YOUR GOAL>
Please print the records below exactly as they are written.

INFORMATION GIVEN>
"""
Rows are points. To make a cloud, some directions were put in groups of two or more. Within a group, all points are equally far from the middle, so they leave a hole (a ring in 2 directions, a hollow ball in 3). The other directions are filled evenly. Then the cloud was stretched, turned, moved and blurred a little. Count the holes, and give their numbers of directions, smallest first.

Cloud (19 x 3):
[[ 32   9  47]
 [-13 -13 -33]
 [ 29 -45  -5]
 [ -2   2 -11]
 [ 16 -24 -24]
 [ 18 -26 -16]
 [  2  50  18]
 [ -9 -19  12]
 [ -1 -32   9]
 [ 52 -14   0]
 [  3 -34 -12]
 [ 19   9  40]
 [ 42  25  53]
 [ 11  21 -42]
 [-22  10 -20]
 [-38  12 -24]
 [ 26  31 -24]
 [ 45   0 -12]
 [ 24  45  34]]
"""
OUTPUT OF THE TASK>
Rows are points. To make a cloud, some directions were put in groups of two or more. Within a group, all points are equally far from the middle, so they leave a hole (a ring in 2 directions, a hollow ball in 3). The other directions are filled evenly. Then the cloud was stretched, turned, moved and blurred a little. Count the holes, and give their numbers of directions, smallest first.

Cloud (19 x 3):
[[ 32   9  47]
 [-13 -13 -33]
 [ 29 -45  -5]
 [ -2   2 -11]
 [ 16 -24 -24]
 [ 18 -26 -16]
 [  2  50  18]
 [ -9 -19  12]
 [ -1 -32   9]
 [ 52 -14   0]
 [  3 -34 -12]
 [ 19   9  40]
 [ 42  25  53]
 [ 11  21 -42]
 [-22  10 -20]
 [-38  12 -24]
 [ 26  31 -24]
 [ 45   0 -12]
 [ 24  45  34]]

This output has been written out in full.